▸ **TASK DESCRIPTION**: Search the listing for the string "mean" and copy every line that contains it.

··· THE DATA ···

Below is a small trained network, with its code and all its weights. Each question gives an input and a target symbol and asks what happens when units are switched off, that is, made to give their printed mean instead of their output.

import numpy as np


def w(rows, s, z=0):
    codes = np.array(rows[::2]) - 128.0
    scale = np.full(codes.shape[1], s)
    scale[-1] = z or s
    return codes * scale


def norm(h):
    return h / np.sqrt((h * h).mean(-1, keepdims=True) + 1e-5)


def f(y):
    return np.maximum(y, 0)


def softmax(a):
    e = np.exp(a - a.max(-1, keepdims=True))
    return e / e.sum(-1, keepdims=True)


def log_softmax(a):
    a = a - a.max(-1, keepdims=True)
    return a - np.log(np.exp(a).sum(-1, keepdims=True))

···

▸ **RESPONSE TO THIS EXERCISE**:
Below is a small trained network, with its code and all its weights. Each question gives an input and a target symbol and asks what happens when units are switched off, that is, made to give their printed mean instead of their output.
    return h / np.sqrt((h * h).mean(-1, keepdims=True) + 1e-5)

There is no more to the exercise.